* [Task prompt] Begin at the top of the listing below. Write each line out exactly, ending with the line that holds "(5): [-10 -10".

* [Listed entries]
Each wall is flat, endless, passes through zero and stands at right angles to its row. A trip goes straight from one point to another. List the walls that it crosses, first one first.

Walls:
(1): [ -8 -57 -10]
(2): [ 53  50 -44]
(3): [ 37  19 -13]
(4): [33 -6 31]
(5): [-18  36 -21]
Trips:
[-25  26 -29] to [-25 -18 -29] => 1, 2
[-16  14 -15] to [-19 -36  19] => 2, 1, 5, 4
[17 -2 11] to [  8 -47  18] => 1, 2, 3

Walls:
(1): [ 16 -36  11 -13   8   9 -27 -50 -12  -8 -37  -6   1  21]
(2): [  2   5  -9 -20 -15   6  38  23  10 -36  -9 -24 -59 -28]
(3): [ 17 -60  42 -36  40   3 -26 -26 -21 -23   1  59  33 -37]
Trips:
[ 27  11 -30  -8 -22 -26 -26 -18 -14 -25  -7  39  50 -21] to [ 24  28  -2  33  28 -14 -43 -39 -23   2  16 -43  11 -18] => 3
[  7  32  -9 -44   3  -8 -10 -25  21   6   6  12 -24 -18] to [ 22  10   8  18  -4 -26  12   2  29 -32  44 -47 -19   2] => 3
[ 44  -7  -6   9  -7  17  -3  -2  21 -36 -12 -11  27 -15] to [-22  13  48 -15  11  27  -6 -12 -15  28   6  41 -37 -11] => 2

Walls:
(1): [  3 -11  31 -44  10 -29   6 -20  13  -6 -28 -13   0  17 -21  21  27  -7
   2 -16  -8 -32   6 -10   9  16   1 -13 -28  -7  -3 -16  14  40   6   0
   3  18  11  28  -7  22   4 -10   4  19  -8 -18]
(2): [ -4   3  20 -16  16 -39  29   9  -7   8 -41  -8   0  28   0 -13  -4 -34
  25   0   7  -3  29 -18  -3  16  -2   7 -22  16  28  15  11  14  -4  17
   5   1  20 -11   4  23  52   7   0  -1  -6  13]
(3): [ 22  13 -23 -16   0   2 -13   8   7   2 -17  -2   5  -3 -10  -4 -14   6
 -45 -16  41   6  11 -11  -3  -4  13  17  12  28  -5  -4 -27  11  -3   3
 -32  19  23 -20 -14  21 -16 -21 -23  55  16  13]
(4): [ 15  -8 -13 -16  12  -4  18  16   4   3  16  20   4 -16   5  -7  -8  12
  -4 -21 -30  19 -19   3  -3   9  11   8  13  -2 -32  25  14   8  23   1
   7 -12   8  -2  31   4   9  18  -9  35 -10   5]
(5): [-10 -10  -9 -10 -13   4  16  14  16  16  -6  11 -15   4 -21  -2   1   4
  -4  21  17  18  13  14  60   3 -13  -2  -9 -25   7 -12 -19  -1  24  10
 -17  14  -2  32 -32 -28   4   8  21  -9   6  -4]
(6): [-10 -11 -16  13  20  18 -10  21   2   2  11 -28   9   3 -11 -23  21 -14
  17   7  34  -9   0   9  31 -23 -22   8 -11 -16   1  -9  -8 -19  32 -21
 -38  -3 -19 -15   5 -13  10 -10 -11 -16   4 -16]
(7): [ -6   9  12   0  10  17 -14  -3   0 -25 -10 -32  18 -11  12 -14 -27  17
  44  15  20 -16   5  -1  15  19 -25  12  -1  20   7  14 -20   8  24  14
   7  24  -5  32 -26  15  -4  21   4   1 -11  -2]
Trips:
[-10  -7  15  14 -15   7 -10  19  -1   8  -5   7  22  22 -24  15  -8  -9
 -38 -15  -1 -12   3   0   6   8 -24  -2   7 -14  25 -26  12  -7 -18  -6
 -19  -6  -9  26 -42 -19  -7   6  21  16   0  -6] to [-41  18  -7  -3  -9 -17  13 -13  -5  -7  30  -2 -12  20  14  -2  -1 -24
 -13 -15   3  15  -3  -8   7   3   1   2  16  -5  -2  12  22  -6   4 -32
  15  -1  -3  11   8 -13  11   5   5  22  -1   7] => 6, 3, 4, 1, 2, 5
[ 31  11 -10  -7   3  25   3  12  15   3  -4   6 -18  -8  33  16  -5  15
  -1  29  31  23 -27  -8  -1  26  11  17  13  -6   1 -39 -11 -18  -5  -2
   1 -20  14  13 -12  10 -26  27   8 -20  12  15] to [ 30   1 -20 -11   5  15   6  -5   7  28 -25  -6 -20 -25 -13 -19 -10   4
   4 -16 -28   4  -9   6  29  -2  24  40 -10   4  14 -27   7   7  17 -32
 -12  16  13  -9 -12  18   0  20  14 -20 -17  -9] => 4, 6, 1, 2
[  1 -16  -7   4  27 -25   0 -12  17   1  -9 -16 -14  40   7  -1   9   8
   2  14  -9   8 -13 -12  12  11  14  -8  11  -9 -13   4 -10  15   7   3
  42  31 -10  -4 -20 -31  16 -19  22 -24  19  12] to [-30  -9  -1  -7  10 -33   2  -9 -14 -15 -28 -11  13  12  16  -7  30 -13
 -15   9  14  -1  13   5  10   4 -12 -14   6   3  -4 -18   5  -7   5 -32
   8  13 -24 -15  -2   7   9  22  12 -11  26  -7] => 6, 7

* [The answer]
Each wall is flat, endless, passes through zero and stands at right angles to its row. A trip goes straight from one point to another. List the walls that it crosses, first one first.

Walls:
(1): [ -8 -57 -10]
(2): [ 53  50 -44]
(3): [ 37  19 -13]
(4): [33 -6 31]
(5): [-18  36 -21]
Trips:
[-25  26 -29] to [-25 -18 -29] => 1, 2
[-16  14 -15] to [-19 -36  19] => 2, 1, 5, 4
[17 -2 11] to [  8 -47  18] => 1, 2, 3

Walls:
(1): [ 16 -36  11 -13   8   9 -27 -50 -12  -8 -37  -6   1  21]
(2): [  2   5  -9 -20 -15   6  38  23  10 -36  -9 -24 -59 -28]
(3): [ 17 -60  42 -36  40   3 -26 -26 -21 -23   1  59  33 -37]
Trips:
[ 27  11 -30  -8 -22 -26 -26 -18 -14 -25  -7  39  50 -21] to [ 24  28  -2  33  28 -14 -43 -39 -23   2  16 -43  11 -18] => 3
[  7  32  -9 -44   3  -8 -10 -25  21   6   6  12 -24 -18] to [ 22  10   8  18  -4 -26  12   2  29 -32  44 -47 -19   2] => 3
[ 44  -7  -6   9  -7  17  -3  -2  21 -36 -12 -11  27 -15] to [-22  13  48 -15  11  27  -6 -12 -15  28   6  41 -37 -11] => 2

Walls:
(1): [  3 -11  31 -44  10 -29   6 -20  13  -6 -28 -13   0  17 -21  21  27  -7
   2 -16  -8 -32   6 -10   9  16   1 -13 -28  -7  -3 -16  14  40   6   0
   3  18  11  28  -7  22   4 -10   4  19  -8 -18]
(2): [ -4   3  20 -16  16 -39  29   9  -7   8 -41  -8   0  28   0 -13  -4 -34
  25   0   7  -3  29 -18  -3  16  -2   7 -22  16  28  15  11  14  -4  17
   5   1  20 -11   4  23  52   7   0  -1  -6  13]
(3): [ 22  13 -23 -16   0   2 -13   8   7   2 -17  -2   5  -3 -10  -4 -14   6
 -45 -16  41   6  11 -11  -3  -4  13  17  12  28  -5  -4 -27  11  -3   3
 -32  19  23 -20 -14  21 -16 -21 -23  55  16  13]
(4): [ 15  -8 -13 -16  12  -4  18  16   4   3  16  20   4 -16   5  -7  -8  12
  -4 -21 -30  19 -19   3  -3   9  11   8  13  -2 -32  25  14   8  23   1
   7 -12   8  -2  31   4   9  18  -9  35 -10   5]
(5): [-10 -10  -9 -10 -13   4  16  14  16  16  -6  11 -15   4 -21  -2   1   4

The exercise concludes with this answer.